### What you need to do
Whatever appears in the data below, copy it exactly.

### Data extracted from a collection
--- --- ---

Below is a small trained network, with its code and all its weights. Each question gives an input and a class and asks what happens when units are switched off, that is, made to give their printed mean instead of their output.

import numpy as np


def w(rows, s, z=0):
    codes = np.array(rows[::2]) - 128.0
    scale = np.full(codes.shape[1], s)
    scale[-1] = z or s
    return codes * scale


def f(y):
    return np.maximum(y, 0)


def log_softmax(a):
    a = a - a.max(-1, keepdims=True)
    return a - np.log(np.exp(a).sum(-1, keepdims=True))


def net(x, mask):
    res = np.array(x, float).reshape(1, 7) / 4 @ E
    y = f(res @ A[0][:, :-1].T + A[0][:, -1])
    res = res + np.where(mask, y, B[0][:, -1]) @ B[0][:, :-1]
    return log_softmax(res[-1] @ U[:, :-1].T + U[:, -1])


A, B = {}, {}
E = w([
[10,147,80],'x0',
[129,127,127],'x1',
[80,225,247],'x2',
[210,211,59],'x3',
[128,129,128],'x4',
[130,128,127],'x5',
[129,127,127],'x6',
],0.013)
A[0] = w([
[174,154,147,76],'n0',
[72,82,134,167],'n1',
[97,79,159,255],'n2',
[105,204,210,182],'n3',
[130,146,254,162],'n4',
[150,72,202,216],'n5',
],0.02,0.0082)
B[0] = w([
[139,236,88,167],'n0',
[104,64,174,197],'n1',
[157,51,144,215],'n2',
[3,182,156,245],'n3',
[77,131,9,250],'n4',
[172,70,47,226],'n5',
],0.015,0.02)
U = w([
[208,72,118,100],'0',
[90,122,89,134],'1',
[129,64,183,109],'2',
[50,105,162,54],'3',
[248,152,138,156],'4',
[109,207,111,76],'5',
[124,131,96,250],'6',
[71,191,210,128],'7',
],0.017,0.018)

Each question gives the input, the list of numbers given to net, and the class t.
The units are the neurons (one row each of A and B). Each row of codes is followed by its name. A weight is (code - 128) times the scale printed after its matrix; where a second scale follows, it is the last column's (A, B and U).
mask holds one flag per neuron, in row order. A switched-off neuron (its flag False) gives its mean, the last column of its row in B, instead of its output. The means were averaged over made-up inputs and are rounded, as every weight is.
A unit's drop is (log p(t) with every unit on - log p(t) with that unit switched off) / (log p(t) with every unit on - log p(t) with every unit switched off).
The circuit of an input: a set's keep is (log p(t) with only the set's units on - log p(t) with every unit switched off) / (log p(t) with every unit on - log p(t) with every unit switched off). Starting from all 6 units, units are removed one at a time, each time the one whose removal leaves the highest keep (on an exact tie, the one counted first), for as long as the keep stays at least 0.8.
units of the circuit, in order: the units of the circuit, biggest drop first
top k neurons: the k neurons with the biggest drops, biggest first
drop when u is switched off: that unit's drop, to one decimal
input [-7,8,4,2,0,-5,4], class 5: top neuron => n0
input [4,3,0,6,-4,2,-5], class 6: top 2 neurons => n3, n0
input [7,-5,-2,6,6,-7,8], class 6: top 2 neurons => n3, n4
input [-3,-5,-3,6,-6,7,-2], class 4: top 2 neurons => n3, n4
input [0,-8,3,3,-4,-2,-5], class 5: top 2 neurons => n1, n2
input [8,-3,-8,4,-6,1,3], class 6: units of the circuit, in order => n3, n4, n2
input [-4,4,-5,2,6,-3,2], class 4: units of the circuit, in order => n3, n4, n2
input [7,7,0,7,-3,-3,4], class 6: top 3 neurons => n3, n0, n4
input [-7,-5,0,1,5,1,-4], class 4: units of the circuit, in order => n3, n0
input [4,-5,-1,7,-2,1,4], class 6: top 4 neurons => n3, n0, n2, n4
input [7,7,-3,-1,-2,1,0], class 2: top 2 neurons => n3, n4
input [2,-2,8,7,-2,-1,7], class 7: top 2 neurons => n3, n5
input [-1,-1,7,1,8,7,8], class 5: top 2 neurons => n4, n3
input [-6,0,4,1,4,2,-3], class 5: units of the circuit, in order => n0
input [3,-4,4,0,0,7,-2], class 3: drop when n4 is switched off => 0.7
input [0,0,-3,5,8,1,0], class 4: drop when n4 is switched off => 0.4
input [-5,6,-2,2,4,-1,-7], class 4: drop when n4 is switched off => 0.2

--- --- ---

### Result below
Below is a small trained network, with its code and all its weights. Each question gives an input and a class and asks what happens when units are switched off, that is, made to give their printed mean instead of their output.

import numpy as np


def w(rows, s, z=0):
    codes = np.array(rows[::2]) - 128.0
    scale = np.full(codes.shape[1], s)
    scale[-1] = z or s
    return codes * scale


def f(y):
    return np.maximum(y, 0)


def log_softmax(a):
    a = a - a.max(-1, keepdims=True)
    return a - np.log(np.exp(a).sum(-1, keepdims=True))


def net(x, mask):
    res = np.array(x, float).reshape(1, 7) / 4 @ E
    y = f(res @ A[0][:, :-1].T + A[0][:, -1])
    res = res + np.where(mask, y, B[0][:, -1]) @ B[0][:, :-1]
    return log_softmax(res[-1] @ U[:, :-1].T + U[:, -1])


A, B = {}, {}
E = w([
[10,147,80],'x0',
[129,127,127],'x1',
[80,225,247],'x2',
[210,211,59],'x3',
[128,129,128],'x4',
[130,128,127],'x5',
[129,127,127],'x6',
],0.013)
A[0] = w([
[174,154,147,76],'n0',
[72,82,134,167],'n1',
[97,79,159,255],'n2',
[105,204,210,182],'n3',
[130,146,254,162],'n4',
[150,72,202,216],'n5',
],0.02,0.0082)
B[0] = w([
[139,236,88,167],'n0',
[104,64,174,197],'n1',
[157,51,144,215],'n2',
[3,182,156,245],'n3',
[77,131,9,250],'n4',
[172,70,47,226],'n5',
],0.015,0.02)
U = w([
[208,72,118,100],'0',
[90,122,89,134],'1',
[129,64,183,109],'2',
[50,105,162,54],'3',
[248,152,138,156],'4',
[109,207,111,76],'5',
[124,131,96,250],'6',
[71,191,210,128],'7',
],0.017,0.018)

Each question gives the input, the list of numbers given to net, and the class t.
The units are the neurons (one row each of A and B). Each row of codes is followed by its name. A weight is (code - 128) times the scale printed after its matrix; where a second scale follows, it is the last column's (A, B and U).
mask holds one flag per neuron, in row order. A switched-off neuron (its flag False) gives its mean, the last column of its row in B, instead of its output. The means were averaged over made-up inputs and are rounded, as every weight is.
A unit's drop is (log p(t) with every unit on - log p(t) with that unit switched off) / (log p(t) with every unit on - log p(t) with every unit switched off).
The circuit of an input: a set's keep is (log p(t) with only the set's units on - log p(t) with every unit switched off) / (log p(t) with every unit on - log p(t) with every unit switched off). Starting from all 6 units, units are removed one at a time, each time the one whose removal leaves the highest keep (on an exact tie, the one counted first), for as long as the keep stays at least 0.8.
units of the circuit, in order: the units of the circuit, biggest drop first
top k neurons: the k neurons with the biggest drops, biggest first
drop when u is switched off: that unit's drop, to one decimal
input [-7,8,4,2,0,-5,4], class 5: top neuron => n0
input [4,3,0,6,-4,2,-5], class 6: top 2 neurons => n3, n0
input [7,-5,-2,6,6,-7,8], class 6: top 2 neurons => n3, n4
input [-3,-5,-3,6,-6,7,-2], class 4: top 2 neurons => n3, n4
input [0,-8,3,3,-4,-2,-5], class 5: top 2 neurons => n1, n2
input [8,-3,-8,4,-6,1,3], class 6: units of the circuit, in order => n3, n4, n2
input [-4,4,-5,2,6,-3,2], class 4: units of the circuit, in order => n3, n4, n2
input [7,7,0,7,-3,-3,4], class 6: top 3 neurons => n3, n0, n4
input [-7,-5,0,1,5,1,-4], class 4: units of the circuit, in order => n3, n0
input [4,-5,-1,7,-2,1,4], class 6: top 4 neurons => n3, n0, n2, n4
input [7,7,-3,-1,-2,1,0], class 2: top 2 neurons => n3, n4
input [2,-2,8,7,-2,-1,7], class 7: top 2 neurons => n3, n5
input [-1,-1,7,1,8,7,8], class 5: top 2 neurons => n4, n3
input [-6,0,4,1,4,2,-3], class 5: units of the circuit, in order => n0
input [3,-4,4,0,0,7,-2], class 3: drop when n4 is switched off => 0.7
input [0,0,-3,5,8,1,0], class 4: drop when n4 is switched off => 0.4
input [-5,6,-2,2,4,-1,-7], class 4: drop when n4 is switched off => 0.2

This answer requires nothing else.